Among the lines below, copy each one in which "drops" appears.

**** DATASET ****

Below is a small trained network, with its code and all its weights. Each question gives an input and a class and asks what happens when units are switched off, that is, made to give their printed mean instead of their output.

import numpy as np


def w(rows, s, z=0):
    codes = np.array(rows[::2]) - 128.0
    scale = np.full(codes.shape[1], s)
    scale[-1] = z or s
    return codes * scale


def f(y):
    return np.maximum(y, 0)


def log_softmax(a):
    a = a - a.max(-1, keepdims=True)
    return a - np.log(np.exp(a).sum(-1, keepdims=True))


def net(x, mask):
    res = np.array(x, float).reshape(1, 8) / 4 @ E
    y = f(res @ A[0][:, :-1].T + A[0][:, -1])
    res = res + np.where(mask, y, B[0][:, -1]) @ B[0][:, :-1]
    return log_softmax(res[-1] @ U[:, :-1].T + U[:, -1])


A, B = {}, {}
E = w([
[124,140,148,241],'x0',
[246,60,116,154],'x1',
[126,131,129,128],'x2',
[128,127,127,128],'x3',
[55,35,172,109],'x4',
[128,130,127,129],'x5',
[129,126,128,130],'x6',
[168,145,254,88],'x7',
],0.0072)
A[0] = w([
[49,173,127,122,59],'neuron 1',
[146,133,90,13,90],'neuron 2',
[50,215,175,124,90],'neuron 3',
[149,169,124,130,185],'neuron 4',
[69,18,152,115,35],'neuron 5',
[223,42,139,142,81],'neuron 6',
[74,57,168,147,172],'neuron 7',
[187,228,127,103,99],'neuron 8',
[80,124,12,160,69],'neuron 9',
[114,154,173,253,171],'neuron 10',
[133,120,110,78,254],'neuron 11',
[177,118,197,137,150],'neuron 12',
[158,206,78,140,70],'neuron 13',
[143,205,241,111,98],'neuron 14',
[176,105,114,140,97],'neuron 15',
],0.012,0.0085)
B[0] = w([
[149,96,167,216,165],'neuron 1',
[145,10,145,82,184],'neuron 2',
[110,110,115,232,205],'neuron 3',
[102,190,154,129,200],'neuron 4',
[241,142,196,144,174],'neuron 5',
[118,105,131,243,209],'neuron 6',
[154,208,151,98,222],'neuron 7',
[165,156,208,121,197],'neuron 8',
[192,101,35,128,197],'neuron 9',
[64,91,153,8,251],'neuron 10',
[3,201,107,84,254],'neuron 11',
[125,139,53,127,213],'neuron 12',
[192,149,203,128,176],'neuron 13',
[188,87,33,128,223],'neuron 14',
[115,131,146,169,159],'neuron 15',
],0.022,0.0081)
U = w([
[116,134,120,123,254],'0',
[228,89,29,121,59],'1',
[224,138,213,121,45],'2',
[98,31,169,240,48],'3',
[107,1,170,74,130],'4',
[112,135,120,117,183],'5',
[111,141,115,123,168],'6',
[104,149,117,119,132],'7',
],0.0089)

Each question gives the input, the list of numbers given to net, and the class t.
The units are the neurons (one row each of A and B). Each row of codes is followed by its name. A weight is (code - 128) times the scale printed after its matrix; where a second scale follows, it is the last column's (A, B and U).
mask holds one flag per neuron, in row order. A switched-off neuron (its flag False) gives its mean, the last column of its row in B, instead of its output. The means were averaged over made-up inputs and are rounded, as every weight is.
A unit's drop is (log p(t) with every unit on - log p(t) with that unit switched off) / (log p(t) with every unit on - log p(t) with every unit switched off).
The circuit of an input: a set's keep is (log p(t) with only the set's units on - log p(t) with every unit switched off) / (log p(t) with every unit on - log p(t) with every unit switched off). Starting from the 12 units with the biggest drops (on a tie, the unit counted first), units are removed one at a time, each time the one whose removal leaves the highest keep (on an exact tie, the one counted first), for as long as the keep stays at least 0.8.
units of the circuit, in order: the units of the circuit, biggest drop first
top k neurons: the k neurons with the biggest drops, biggest first
drop of u: that unit's drop, to one decimal
input [-4,-1,-3,-4,1,5,4,-6], class 1: top 3 neurons -> (neuron 9; neuron 10; neuron 4)
input [-8,3,-6,6,-4,4,-6,-1], class 4: units of the circuit, in order -> (neuron 2)
input [4,8,4,4,-7,5,7,-5], class 3: top 2 neurons -> (neuron 6; neuron 7)
input [7,5,5,6,-3,2,7,1], class 4: top 3 neurons -> (neuron 10; neuron 11; neuron 7)
input [-6,-4,-2,5,-1,3,2,-3], class 4: top 3 neurons -> (neuron 2; neuron 7; neuron 12)
input [7,7,1,-4,1,-5,4,8], class 1: top 3 neurons -> (neuron 12; neuron 14; neuron 11)
input [0,-6,0,-1,-5,3,2,1], class 3: top 3 neurons -> (neuron 3; neuron 7; neuron 1)
input [-5,-3,-2,-3,8,7,-7,7], class 2: top 3 neurons -> (neuron 5; neuron 7; neuron 9)
input [-2,6,8,0,-4,-7,-7,8], class 1: top 2 neurons -> (neuron 14; neuron 12)
input [-7,-8,1,1,2,-8,-7,-4], class 3: top 4 neurons -> (neuron 1; neuron 3; neuron 10; neuron 2)
input [3,-6,-1,-2,2,-2,-5,4], class 3: top 4 neurons -> (neuron 3; neuron 1; neuron 11; neuron 9)
input [2,6,-1,-1,-2,-3,-5,-3], class 3: top 3 neurons -> (neuron 6; neuron 7; neuron 15)
input [5,6,-1,-7,8,-2,-2,8], class 1: units of the circuit, in order -> (neuron 12; neuron 14)
input [-1,-2,-4,-4,-5,0,6,-8], class 1: top 2 neurons -> (neuron 9; neuron 10)
input [-8,-6,-1,-6,-1,6,5,-8], class 1: top 2 neurons -> (neuron 9; neuron 10)
input [8,6,6,2,1,7,6,7], class 4: units of the circuit, in order -> (neuron 10)
input [8,7,8,3,2,0,-4,-3], class 4: top 3 neurons -> (neuron 10; neuron 3; neuron 11)
input [-7,-8,2,-3,-2,-6,1,-1], class 3: units of the circuit, in order -> (neuron 3; neuron 1)
input [8,-8,5,-1,-7,6,-7,-5], class 3: drop of neuron 7 -> 0.4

****

RESULT FOR THIS EXERCISE —
The circuit of an input: a set's keep is (log p(t) with only the set's units on - log p(t) with every unit switched off) / (log p(t) with every unit on - log p(t) with every unit switched off). Starting from the 12 units with the biggest drops (on a tie, the unit counted first), units are removed one at a time, each time the one whose removal leaves the highest keep (on an exact tie, the one counted first), for as long as the keep stays at least 0.8.
top k neurons: the k neurons with the biggest drops, biggest first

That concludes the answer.